Directions: An identical copy of all records below is to be written out.

Stored dataset items:
:::
Below is a small trained network, with its code and all its weights. Each question gives an input and a target symbol and asks what happens when units are switched off, that is, made to give their printed mean instead of their output.

import numpy as np


def w(rows, s, z=0):
    codes = np.array(rows[::2]) - 128.0
    scale = np.full(codes.shape[1], s)
    scale[-1] = z or s
    return codes * scale


def norm(h):
    return h / np.sqrt((h * h).mean(-1, keepdims=True) + 1e-5)


def f(y):
    return y / 2 * (1 + np.tanh(0.7978845608 * (y + 0.044715 * y**3)))


def softmax(a):
    e = np.exp(a - a.max(-1, keepdims=True))
    return e / e.sum(-1, keepdims=True)


def log_softmax(a):
    a = a - a.max(-1, keepdims=True)
    return a - np.log(np.exp(a).sum(-1, keepdims=True))


def net(x, mask):
    ids = ['ΔΛΞΣαβγεζημτψω'.index(c) for c in x.split()]
    T = len(ids)
    res = E[ids] + P[:T]
    u = 0
    for l in range(2):
        q, k, v = (norm(res) @ M[l].T for M in (Q, K, V))
        z = softmax(np.where(np.tri(T) > 0, q @ k.T / 4**0.5, -1e9)) @ v
        res = res + np.where(mask[u], z, O[l][:, -1]) @ O[l][:, :-1]
        u += 1
        y = f(norm(res) @ A[l][:, :-1].T + A[l][:, -1])
        res = res + np.where(mask[u : u + 4], y, B[l][:, -1]) @ B[l][:, :-1]
        u += 4
    return log_softmax(norm(res)[-1] @ U[:, :-1].T + U[:, -1])


Q, K, V, O, A, B = {}, {}, {}, {}, {}, {}
E = w([
[81,136,151],'Δ',
[145,114,110],'Λ',
[112,130,114],'Ξ',
[122,174,149],'Σ',
[127,137,110],'α',
[105,167,155],'β',
[117,138,113],'γ',
[76,126,146],'ε',
[199,140,126],'ζ',
[70,106,145],'η',
[109,165,79],'μ',
[122,167,170],'τ',
[30,107,116],'ψ',
[110,67,3],'ω',
],0.034)
P = w([
[145,252,76],'0',
[58,201,149],'1',
[38,134,174],'2',
[54,71,164],'3',
[38,73,201],'4',
[65,126,213],'5',
],0.0031)
Q[0] = w([
[123,163,42],'0.h0',
[254,92,124],'0.h0',
[48,156,107],'0.h0',
[158,106,194],'0.h0',
],0.0063)
K[0] = w([
[98,226,158],'0.h0',
[255,142,43],'0.h0',
[64,227,149],'0.h0',
[119,65,221],'0.h0',
],0.0066)
V[0] = w([
[100,102,113],'0.h0',
[121,6,125],'0.h0',
[118,141,111],'0.h0',
[94,94,140],'0.h0',
],0.013)
O[0] = w([
[90,232,133,143],'0.h0',
[142,142,212,3],'0.h0',
[117,134,135,162],'0.h0',
[148,121,1,133],'0.h0',
],0.0047,0.0056)
A[0] = w([
[35,155,68,251],'0.n0',
[157,7,169,190],'0.n1',
[110,166,104,17],'0.n2',
[100,180,162,55],'0.n3',
],0.012,0.0024)
B[0] = w([
[243,177,117,245],'0.n0',
[146,244,158,143],'0.n1',
[159,21,148,139],'0.n2',
[59,116,109,152],'0.n3',
],0.011,0.012)
Q[1] = w([
[129,123,225],'1.h0',
[173,154,121],'1.h0',
[225,113,57],'1.h0',
[248,49,179],'1.h0',
],0.016)
K[1] = w([
[127,188,163],'1.h0',
[20,116,109],'1.h0',
[68,24,163],'1.h0',
[157,10,119],'1.h0',
],0.011)
V[1] = w([
[188,149,177],'1.h0',
[87,163,88],'1.h0',
[187,11,55],'1.h0',
[174,42,211],'1.h0',
],0.011)
O[1] = w([
[187,122,205,166],'1.h0',
[66,167,130,170],'1.h0',
[135,55,10,46],'1.h0',
[229,160,159,1],'1.h0',
],0.011,0.0089)
A[1] = w([
[2,122,47,251],'1.n0',
[250,162,123,7],'1.n1',
[52,187,227,130],'1.n2',
[192,7,126,107],'1.n3',
],0.0098,0.0024)
B[1] = w([
[84,119,250,169],'1.n0',
[110,135,154,143],'1.n1',
[41,83,113,245],'1.n2',
[155,58,111,132],'1.n3',
],0.012,0.011)
U = w([
[118,105,120,10],'Δ',
[123,95,128,20],'Λ',
[148,120,116,111],'Ξ',
[127,105,123,25],'Σ',
[150,100,115,156],'α',
[132,118,110,79],'β',
[162,137,95,189],'γ',
[135,117,121,79],'ε',
[197,41,213,253],'ζ',
[156,135,136,105],'η',
[126,224,62,135],'μ',
[117,180,162,195],'τ',
[2,137,127,163],'ψ',
[63,61,2,93],'ω',
],0.015,0.0047)

Each question gives the input, a string of symbols that net reads in full, and the target symbol t.
The units are the heads (4 rows each of Q, K, V and O) and the neurons (one row each of A and B). Each row of codes is followed by its name. A weight is (code - 128) times the scale printed after its matrix; where a second scale follows, it is the last column's (O, A, B and U).
mask holds one flag per unit, layer by layer, with each layer's heads first. A switched-off unit (its flag False) gives its mean, the last column of its rows in O or B, instead of its output. The means were averaged over made-up inputs and are rounded, as every weight is.
A unit's drop is (log p(t) with every unit on - log p(t) with that unit switched off) / (log p(t) with every unit on - log p(t) with every unit switched off).
The circuit of an input: a set's keep is (log p(t) with only the set's units on - log p(t) with every unit switched off) / (log p(t) with every unit on - log p(t) with every unit switched off). Starting from all 10 units, units are removed one at a time, each time the one whose removal leaves the highest keep (on an exact tie, the one counted first), for as long as the keep stays at least 0.8.
circuit, biggest first: the units of the circuit, biggest drop first
top k neurons: the k neurons with the biggest drops, biggest first
k most important neurons of layer l: the k neurons of layer l with the biggest drops, biggest first
drop when u is switched off: that unit's drop, to one decimal
input Σ τ Λ γ, target τ: 3 most important neurons of layer 0	0.n0, 0.n1, 0.n3
input ε ψ β ω α, target ω: circuit, biggest first	1.h0, 0.n0
input α α η μ, target μ: top 2 neurons	0.n0, 1.n0
input Λ ζ γ Ξ, target ζ: circuit, biggest first	1.h0, 0.h0, 0.n0, 0.n1
input Σ μ Δ Δ τ Ξ, target τ: circuit, biggest first	0.n0
input ζ Ξ Λ ω Λ, target τ: 3 most important neurons of layer 0	0.n1, 0.n0, 0.n3
input Λ β Σ ω Λ ζ, target ω: 2 most important neurons of layer 0	0.n1, 0.n0
input Δ Λ ζ Λ γ, target ζ: top 3 neurons	0.n0, 0.n1, 0.n3
input γ β Σ μ, target μ: top 2 neurons	0.n0, 1.n2
input α Λ η Λ, target τ: top 2 neurons	0.n1, 0.n3
input β τ α ω Ξ, target ω: drop when 1.h0 is switched off	1.8
input ζ ζ ζ Ξ, target ζ: drop when 0.h0 is switched off	0.1
input ω Σ μ, target ω: drop when 1.h0 is switched off	1.9
input α ζ Ξ α, target ζ: drop when 1.h0 is switched off	0.4
input ζ α Σ η τ α, target τ: top neuron	0.n3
:::
Answer to the exercise:
Below is a small trained network, with its code and all its weights. Each question gives an input and a target symbol and asks what happens when units are switched off, that is, made to give their printed mean instead of their output.

import numpy as np


def w(rows, s, z=0):
    codes = np.array(rows[::2]) - 128.0
    scale = np.full(codes.shape[1], s)
    scale[-1] = z or s
    return codes * scale


def norm(h):
    return h / np.sqrt((h * h).mean(-1, keepdims=True) + 1e-5)


def f(y):
    return y / 2 * (1 + np.tanh(0.7978845608 * (y + 0.044715 * y**3)))


def softmax(a):
    e = np.exp(a - a.max(-1, keepdims=True))
    return e / e.sum(-1, keepdims=True)


def log_softmax(a):
    a = a - a.max(-1, keepdims=True)
    return a - np.log(np.exp(a).sum(-1, keepdims=True))


def net(x, mask):
    ids = ['ΔΛΞΣαβγεζημτψω'.index(c) for c in x.split()]
    T = len(ids)
    res = E[ids] + P[:T]
    u = 0
    for l in range(2):
        q, k, v = (norm(res) @ M[l].T for M in (Q, K, V))
        z = softmax(np.where(np.tri(T) > 0, q @ k.T / 4**0.5, -1e9)) @ v
        res = res + np.where(mask[u], z, O[l][:, -1]) @ O[l][:, :-1]
        u += 1
        y = f(norm(res) @ A[l][:, :-1].T + A[l][:, -1])
        res = res + np.where(mask[u : u + 4], y, B[l][:, -1]) @ B[l][:, :-1]
        u += 4
    return log_softmax(norm(res)[-1] @ U[:, :-1].T + U[:, -1])


Q, K, V, O, A, B = {}, {}, {}, {}, {}, {}
E = w([
[81,136,151],'Δ',
[145,114,110],'Λ',
[112,130,114],'Ξ',
[122,174,149],'Σ',
[127,137,110],'α',
[105,167,155],'β',
[117,138,113],'γ',
[76,126,146],'ε',
[199,140,126],'ζ',
[70,106,145],'η',
[109,165,79],'μ',
[122,167,170],'τ',
[30,107,116],'ψ',
[110,67,3],'ω',
],0.034)
P = w([
[145,252,76],'0',
[58,201,149],'1',
[38,134,174],'2',
[54,71,164],'3',
[38,73,201],'4',
[65,126,213],'5',
],0.0031)
Q[0] = w([
[123,163,42],'0.h0',
[254,92,124],'0.h0',
[48,156,107],'0.h0',
[158,106,194],'0.h0',
],0.0063)
K[0] = w([
[98,226,158],'0.h0',
[255,142,43],'0.h0',
[64,227,149],'0.h0',
[119,65,221],'0.h0',
],0.0066)
V[0] = w([
[100,102,113],'0.h0',
[121,6,125],'0.h0',
[118,141,111],'0.h0',
[94,94,140],'0.h0',
],0.013)
O[0] = w([
[90,232,133,143],'0.h0',
[142,142,212,3],'0.h0',
[117,134,135,162],'0.h0',
[148,121,1,133],'0.h0',
],0.0047,0.0056)
A[0] = w([
[35,155,68,251],'0.n0',
[157,7,169,190],'0.n1',
[110,166,104,17],'0.n2',
[100,180,162,55],'0.n3',
],0.012,0.0024)
B[0] = w([
[243,177,117,245],'0.n0',
[146,244,158,143],'0.n1',
[159,21,148,139],'0.n2',
[59,116,109,152],'0.n3',
],0.011,0.012)
Q[1] = w([
[129,123,225],'1.h0',
[173,154,121],'1.h0',
[225,113,57],'1.h0',
[248,49,179],'1.h0',
],0.016)
K[1] = w([
[127,188,163],'1.h0',
[20,116,109],'1.h0',
[68,24,163],'1.h0',
[157,10,119],'1.h0',
],0.011)
V[1] = w([
[188,149,177],'1.h0',
[87,163,88],'1.h0',
[187,11,55],'1.h0',
[174,42,211],'1.h0',
],0.011)
O[1] = w([
[187,122,205,166],'1.h0',
[66,167,130,170],'1.h0',
[135,55,10,46],'1.h0',
[229,160,159,1],'1.h0',
],0.011,0.0089)
A[1] = w([
[2,122,47,251],'1.n0',
[250,162,123,7],'1.n1',
[52,187,227,130],'1.n2',
[192,7,126,107],'1.n3',
],0.0098,0.0024)
B[1] = w([
[84,119,250,169],'1.n0',
[110,135,154,143],'1.n1',
[41,83,113,245],'1.n2',
[155,58,111,132],'1.n3',
],0.012,0.011)
U = w([
[118,105,120,10],'Δ',
[123,95,128,20],'Λ',
[148,120,116,111],'Ξ',
[127,105,123,25],'Σ',
[150,100,115,156],'α',
[132,118,110,79],'β',
[162,137,95,189],'γ',
[135,117,121,79],'ε',
[197,41,213,253],'ζ',
[156,135,136,105],'η',
[126,224,62,135],'μ',
[117,180,162,195],'τ',
[2,137,127,163],'ψ',
[63,61,2,93],'ω',
],0.015,0.0047)

Each question gives the input, a string of symbols that net reads in full, and the target symbol t.
The units are the heads (4 rows each of Q, K, V and O) and the neurons (one row each of A and B). Each row of codes is followed by its name. A weight is (code - 128) times the scale printed after its matrix; where a second scale follows, it is the last column's (O, A, B and U).
mask holds one flag per unit, layer by layer, with each layer's heads first. A switched-off unit (its flag False) gives its mean, the last column of its rows in O or B, instead of its output. The means were averaged over made-up inputs and are rounded, as every weight is.
A unit's drop is (log p(t) with every unit on - log p(t) with that unit switched off) / (log p(t) with every unit on - log p(t) with every unit switched off).
The circuit of an input: a set's keep is (log p(t) with only the set's units on - log p(t) with every unit switched off) / (log p(t) with every unit on - log p(t) with every unit switched off). Starting from all 10 units, units are removed one at a time, each time the one whose removal leaves the highest keep (on an exact tie, the one counted first), for as long as the keep stays at least 0.8.
circuit, biggest first: the units of the circuit, biggest drop first
top k neurons: the k neurons with the biggest drops, biggest first
k most important neurons of layer l: the k neurons of layer l with the biggest drops, biggest first
drop when u is switched off: that unit's drop, to one decimal
input Σ τ Λ γ, target τ: 3 most important neurons of layer 0	0.n0, 0.n1, 0.n3
input ε ψ β ω α, target ω: circuit, biggest first	1.h0, 0.n0
input α α η μ, target μ: top 2 neurons	0.n0, 1.n0
input Λ ζ γ Ξ, target ζ: circuit, biggest first	1.h0, 0.h0, 0.n0, 0.n1
input Σ μ Δ Δ τ Ξ, target τ: circuit, biggest first	0.n0
input ζ Ξ Λ ω Λ, target τ: 3 most important neurons of layer 0	0.n1, 0.n0, 0.n3
input Λ β Σ ω Λ ζ, target ω: 2 most important neurons of layer 0	0.n1, 0.n0
input Δ Λ ζ Λ γ, target ζ: top 3 neurons	0.n0, 0.n1, 0.n3
input γ β Σ μ, target μ: top 2 neurons	0.n0, 1.n2
input α Λ η Λ, target τ: top 2 neurons	0.n1, 0.n3
input β τ α ω Ξ, target ω: drop when 1.h0 is switched off	1.8
input ζ ζ ζ Ξ, target ζ: drop when 0.h0 is switched off	0.1
input ω Σ μ, target ω: drop when 1.h0 is switched off	1.9
input α ζ Ξ α, target ζ: drop when 1.h0 is switched off	0.4
input ζ α Σ η τ α, target τ: top neuron	0.n3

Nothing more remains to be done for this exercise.